:: EXERCISE DETAILS ::
Lines of the listing that contain "group" need to be copied.

:: EXERCISE DATA ::
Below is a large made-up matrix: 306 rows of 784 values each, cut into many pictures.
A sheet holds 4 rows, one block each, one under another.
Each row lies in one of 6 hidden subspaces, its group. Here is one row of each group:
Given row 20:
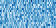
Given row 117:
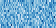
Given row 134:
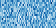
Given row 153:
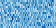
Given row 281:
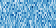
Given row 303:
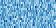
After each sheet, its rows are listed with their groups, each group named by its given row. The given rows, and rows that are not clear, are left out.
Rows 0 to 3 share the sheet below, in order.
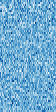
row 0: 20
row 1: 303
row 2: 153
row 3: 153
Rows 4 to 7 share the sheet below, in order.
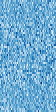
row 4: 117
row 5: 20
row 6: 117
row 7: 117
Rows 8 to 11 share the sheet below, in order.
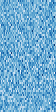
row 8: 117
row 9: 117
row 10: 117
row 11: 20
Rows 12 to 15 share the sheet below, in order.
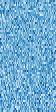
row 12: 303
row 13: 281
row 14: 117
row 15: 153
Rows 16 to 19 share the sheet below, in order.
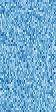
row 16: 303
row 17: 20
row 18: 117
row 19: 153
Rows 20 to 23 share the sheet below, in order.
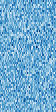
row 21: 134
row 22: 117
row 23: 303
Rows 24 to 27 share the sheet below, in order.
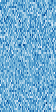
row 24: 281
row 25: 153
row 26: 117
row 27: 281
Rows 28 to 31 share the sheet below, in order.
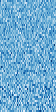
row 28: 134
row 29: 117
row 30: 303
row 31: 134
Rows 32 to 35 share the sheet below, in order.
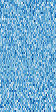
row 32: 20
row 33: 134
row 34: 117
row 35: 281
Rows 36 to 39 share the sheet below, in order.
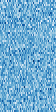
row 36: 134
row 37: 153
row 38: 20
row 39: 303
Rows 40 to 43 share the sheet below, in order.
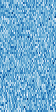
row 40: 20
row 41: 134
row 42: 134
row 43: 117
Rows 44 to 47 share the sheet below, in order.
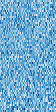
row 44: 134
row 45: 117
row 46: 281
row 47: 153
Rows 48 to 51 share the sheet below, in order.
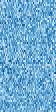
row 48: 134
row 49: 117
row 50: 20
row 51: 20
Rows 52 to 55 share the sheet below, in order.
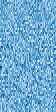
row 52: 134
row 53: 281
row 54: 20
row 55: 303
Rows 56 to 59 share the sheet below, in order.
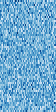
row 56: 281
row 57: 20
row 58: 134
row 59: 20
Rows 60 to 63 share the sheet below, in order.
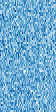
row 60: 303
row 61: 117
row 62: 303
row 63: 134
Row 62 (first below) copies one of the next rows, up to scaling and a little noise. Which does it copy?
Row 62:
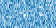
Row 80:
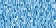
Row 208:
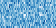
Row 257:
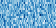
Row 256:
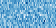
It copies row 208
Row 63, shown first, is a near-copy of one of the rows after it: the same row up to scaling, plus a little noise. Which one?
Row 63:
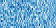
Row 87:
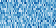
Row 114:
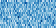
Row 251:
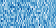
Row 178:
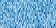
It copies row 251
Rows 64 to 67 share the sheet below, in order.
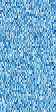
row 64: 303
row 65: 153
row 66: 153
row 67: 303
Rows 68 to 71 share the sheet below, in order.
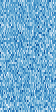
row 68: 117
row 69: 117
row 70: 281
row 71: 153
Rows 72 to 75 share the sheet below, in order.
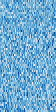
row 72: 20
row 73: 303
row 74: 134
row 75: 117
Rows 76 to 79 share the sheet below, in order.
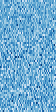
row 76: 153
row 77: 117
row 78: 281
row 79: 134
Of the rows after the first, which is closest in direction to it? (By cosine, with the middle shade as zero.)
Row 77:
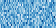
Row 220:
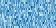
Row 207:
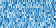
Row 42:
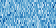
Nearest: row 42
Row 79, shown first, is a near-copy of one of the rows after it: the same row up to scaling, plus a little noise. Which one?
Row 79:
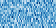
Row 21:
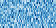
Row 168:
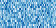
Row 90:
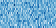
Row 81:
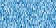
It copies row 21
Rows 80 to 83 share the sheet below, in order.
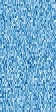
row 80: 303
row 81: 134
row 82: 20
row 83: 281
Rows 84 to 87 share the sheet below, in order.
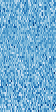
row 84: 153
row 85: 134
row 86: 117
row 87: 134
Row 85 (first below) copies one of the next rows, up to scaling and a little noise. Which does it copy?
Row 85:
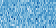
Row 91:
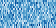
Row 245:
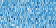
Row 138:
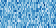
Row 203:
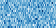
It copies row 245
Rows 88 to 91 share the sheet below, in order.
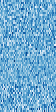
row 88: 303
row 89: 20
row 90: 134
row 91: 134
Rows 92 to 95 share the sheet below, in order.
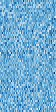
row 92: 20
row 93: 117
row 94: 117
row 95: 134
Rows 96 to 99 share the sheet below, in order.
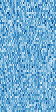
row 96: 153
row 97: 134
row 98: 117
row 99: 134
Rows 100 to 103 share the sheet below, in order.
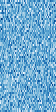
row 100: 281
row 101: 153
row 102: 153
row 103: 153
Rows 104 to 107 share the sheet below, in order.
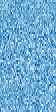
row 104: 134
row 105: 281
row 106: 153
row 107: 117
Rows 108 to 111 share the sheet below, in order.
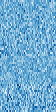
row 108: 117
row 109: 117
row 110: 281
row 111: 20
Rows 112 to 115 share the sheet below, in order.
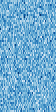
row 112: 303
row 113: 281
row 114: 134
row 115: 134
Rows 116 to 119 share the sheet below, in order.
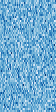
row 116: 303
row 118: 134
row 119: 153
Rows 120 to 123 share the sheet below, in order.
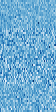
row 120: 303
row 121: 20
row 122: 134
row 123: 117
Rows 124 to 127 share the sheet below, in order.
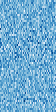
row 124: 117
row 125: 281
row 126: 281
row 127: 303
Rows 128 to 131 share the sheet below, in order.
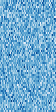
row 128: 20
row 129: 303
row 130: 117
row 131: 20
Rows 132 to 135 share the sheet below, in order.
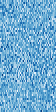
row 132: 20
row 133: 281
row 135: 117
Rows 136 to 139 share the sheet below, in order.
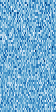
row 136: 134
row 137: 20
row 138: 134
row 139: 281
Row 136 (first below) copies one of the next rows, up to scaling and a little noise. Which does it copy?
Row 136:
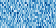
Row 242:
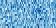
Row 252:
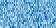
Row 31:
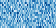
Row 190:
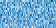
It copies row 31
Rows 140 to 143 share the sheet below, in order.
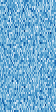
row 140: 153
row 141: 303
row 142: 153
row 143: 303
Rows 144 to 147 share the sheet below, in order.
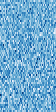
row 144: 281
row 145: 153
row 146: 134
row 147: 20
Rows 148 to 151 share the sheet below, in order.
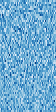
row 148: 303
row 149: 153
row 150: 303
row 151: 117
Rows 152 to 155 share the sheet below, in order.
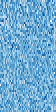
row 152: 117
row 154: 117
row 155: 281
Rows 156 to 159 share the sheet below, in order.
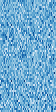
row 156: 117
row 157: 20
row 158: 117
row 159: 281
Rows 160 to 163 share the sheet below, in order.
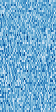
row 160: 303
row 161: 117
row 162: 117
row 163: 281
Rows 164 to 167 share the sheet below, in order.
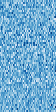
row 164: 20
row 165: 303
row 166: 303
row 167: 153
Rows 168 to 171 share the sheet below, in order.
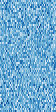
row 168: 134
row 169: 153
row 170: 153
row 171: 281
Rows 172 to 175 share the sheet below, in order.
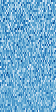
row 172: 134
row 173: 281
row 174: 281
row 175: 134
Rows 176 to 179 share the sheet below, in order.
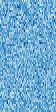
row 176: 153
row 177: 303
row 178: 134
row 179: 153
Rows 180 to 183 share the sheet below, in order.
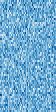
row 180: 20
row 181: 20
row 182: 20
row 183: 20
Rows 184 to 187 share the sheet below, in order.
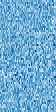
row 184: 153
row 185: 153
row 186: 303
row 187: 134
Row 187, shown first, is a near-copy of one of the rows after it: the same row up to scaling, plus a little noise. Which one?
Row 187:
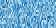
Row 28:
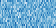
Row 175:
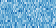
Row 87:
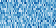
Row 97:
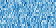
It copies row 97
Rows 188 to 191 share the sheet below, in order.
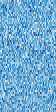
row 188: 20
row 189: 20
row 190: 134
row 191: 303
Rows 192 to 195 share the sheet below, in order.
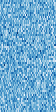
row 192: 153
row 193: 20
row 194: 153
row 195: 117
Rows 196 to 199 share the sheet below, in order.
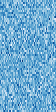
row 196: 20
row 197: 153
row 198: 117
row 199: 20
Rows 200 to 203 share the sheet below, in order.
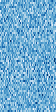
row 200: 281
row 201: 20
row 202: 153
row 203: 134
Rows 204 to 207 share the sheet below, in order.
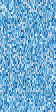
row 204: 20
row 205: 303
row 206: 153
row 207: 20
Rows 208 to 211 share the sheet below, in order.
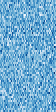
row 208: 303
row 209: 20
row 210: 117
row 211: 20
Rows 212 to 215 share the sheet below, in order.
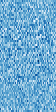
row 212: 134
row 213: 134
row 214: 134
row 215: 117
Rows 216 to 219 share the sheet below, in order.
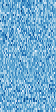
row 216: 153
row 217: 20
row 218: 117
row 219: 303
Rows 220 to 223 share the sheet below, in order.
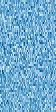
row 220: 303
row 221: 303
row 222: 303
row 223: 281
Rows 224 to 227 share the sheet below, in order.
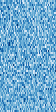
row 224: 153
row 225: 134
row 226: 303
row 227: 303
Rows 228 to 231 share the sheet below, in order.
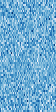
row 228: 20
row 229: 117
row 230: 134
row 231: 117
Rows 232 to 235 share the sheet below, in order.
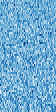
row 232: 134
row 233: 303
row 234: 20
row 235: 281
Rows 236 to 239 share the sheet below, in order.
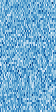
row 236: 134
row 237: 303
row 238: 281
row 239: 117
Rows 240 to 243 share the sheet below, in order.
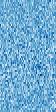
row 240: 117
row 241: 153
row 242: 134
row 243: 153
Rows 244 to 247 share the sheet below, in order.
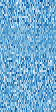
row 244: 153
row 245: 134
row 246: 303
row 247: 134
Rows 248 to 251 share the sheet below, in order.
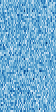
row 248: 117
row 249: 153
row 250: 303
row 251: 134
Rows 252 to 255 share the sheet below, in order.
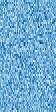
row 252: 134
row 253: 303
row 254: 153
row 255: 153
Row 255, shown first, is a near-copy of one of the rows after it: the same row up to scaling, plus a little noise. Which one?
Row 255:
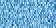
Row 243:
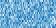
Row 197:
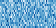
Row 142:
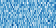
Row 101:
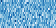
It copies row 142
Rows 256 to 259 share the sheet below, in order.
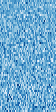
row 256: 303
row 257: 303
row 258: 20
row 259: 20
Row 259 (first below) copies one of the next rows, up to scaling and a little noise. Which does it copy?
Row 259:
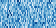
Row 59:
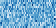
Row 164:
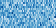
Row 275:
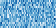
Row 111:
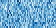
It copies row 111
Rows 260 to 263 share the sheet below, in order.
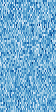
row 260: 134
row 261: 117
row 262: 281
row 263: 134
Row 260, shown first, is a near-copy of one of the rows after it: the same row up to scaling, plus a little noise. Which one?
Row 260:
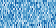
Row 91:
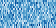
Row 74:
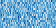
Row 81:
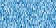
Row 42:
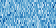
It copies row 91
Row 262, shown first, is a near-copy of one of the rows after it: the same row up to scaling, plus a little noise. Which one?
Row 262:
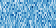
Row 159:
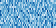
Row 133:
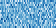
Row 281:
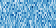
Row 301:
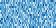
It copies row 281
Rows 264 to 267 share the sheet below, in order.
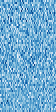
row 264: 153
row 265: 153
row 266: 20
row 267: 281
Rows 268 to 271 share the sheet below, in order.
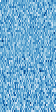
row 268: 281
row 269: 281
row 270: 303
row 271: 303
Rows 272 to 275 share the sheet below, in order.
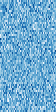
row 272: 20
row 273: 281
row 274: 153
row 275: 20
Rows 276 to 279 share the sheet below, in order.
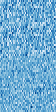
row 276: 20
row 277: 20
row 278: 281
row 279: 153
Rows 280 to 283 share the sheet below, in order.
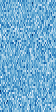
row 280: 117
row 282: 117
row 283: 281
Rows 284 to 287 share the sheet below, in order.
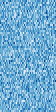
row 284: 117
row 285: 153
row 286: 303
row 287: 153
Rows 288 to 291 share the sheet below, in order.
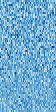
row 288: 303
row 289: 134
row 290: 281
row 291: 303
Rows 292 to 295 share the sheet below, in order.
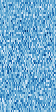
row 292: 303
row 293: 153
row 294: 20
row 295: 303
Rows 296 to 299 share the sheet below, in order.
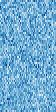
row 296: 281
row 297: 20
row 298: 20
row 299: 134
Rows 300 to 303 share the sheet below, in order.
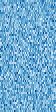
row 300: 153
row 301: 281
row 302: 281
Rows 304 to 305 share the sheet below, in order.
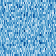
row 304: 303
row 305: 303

:: RESULT ::
Each row lies in one of 6 hidden subspaces, its group. Here is one row of each group:
After each sheet, its rows are listed with their groups, each group named by its given row. The given rows, and rows that are not clear, are left out.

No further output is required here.